Directions for this task :: The lines to return are those below that contain the word "dumo".

___ Records provided

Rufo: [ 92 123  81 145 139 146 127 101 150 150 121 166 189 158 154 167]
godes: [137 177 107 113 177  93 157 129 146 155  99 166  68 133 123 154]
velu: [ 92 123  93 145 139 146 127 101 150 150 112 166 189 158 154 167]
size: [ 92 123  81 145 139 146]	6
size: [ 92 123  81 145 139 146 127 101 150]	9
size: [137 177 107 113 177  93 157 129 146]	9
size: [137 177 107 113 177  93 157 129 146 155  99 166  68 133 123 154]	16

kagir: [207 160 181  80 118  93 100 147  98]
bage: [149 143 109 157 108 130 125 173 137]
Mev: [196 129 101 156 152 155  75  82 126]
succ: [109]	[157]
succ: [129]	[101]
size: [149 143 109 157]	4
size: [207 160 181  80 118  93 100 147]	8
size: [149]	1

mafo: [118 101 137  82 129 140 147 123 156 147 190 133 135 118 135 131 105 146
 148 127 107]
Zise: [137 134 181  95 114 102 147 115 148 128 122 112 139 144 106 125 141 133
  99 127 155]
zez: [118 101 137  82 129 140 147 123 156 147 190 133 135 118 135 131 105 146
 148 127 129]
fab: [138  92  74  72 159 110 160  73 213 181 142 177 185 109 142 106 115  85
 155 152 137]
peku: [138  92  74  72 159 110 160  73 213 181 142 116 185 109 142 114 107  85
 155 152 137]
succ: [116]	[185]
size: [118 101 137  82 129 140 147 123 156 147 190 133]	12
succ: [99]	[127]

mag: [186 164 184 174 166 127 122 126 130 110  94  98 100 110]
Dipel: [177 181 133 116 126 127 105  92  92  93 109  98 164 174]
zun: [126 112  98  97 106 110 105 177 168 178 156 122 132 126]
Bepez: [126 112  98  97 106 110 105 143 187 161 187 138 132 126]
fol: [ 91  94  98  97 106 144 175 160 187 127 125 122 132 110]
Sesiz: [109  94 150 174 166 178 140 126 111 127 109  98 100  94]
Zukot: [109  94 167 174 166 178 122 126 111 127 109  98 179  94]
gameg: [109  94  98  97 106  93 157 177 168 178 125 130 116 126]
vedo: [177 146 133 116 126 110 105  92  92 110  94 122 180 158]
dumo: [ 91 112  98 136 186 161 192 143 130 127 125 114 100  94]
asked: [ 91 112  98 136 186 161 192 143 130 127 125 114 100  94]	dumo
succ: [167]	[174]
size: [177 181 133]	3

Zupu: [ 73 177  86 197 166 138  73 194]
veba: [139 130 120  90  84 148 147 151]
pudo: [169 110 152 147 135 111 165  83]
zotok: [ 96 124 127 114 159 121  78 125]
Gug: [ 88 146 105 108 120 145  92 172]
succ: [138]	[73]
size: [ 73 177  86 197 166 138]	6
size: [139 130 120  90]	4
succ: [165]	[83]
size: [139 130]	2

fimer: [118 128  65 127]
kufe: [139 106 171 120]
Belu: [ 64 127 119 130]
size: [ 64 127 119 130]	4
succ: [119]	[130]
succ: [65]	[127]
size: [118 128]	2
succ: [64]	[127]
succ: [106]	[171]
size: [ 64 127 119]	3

______

Solution to the problem ::
dumo: [ 91 112  98 136 186 161 192 143 130 127 125 114 100  94]
asked: [ 91 112  98 136 186 161 192 143 130 127 125 114 100  94]	dumo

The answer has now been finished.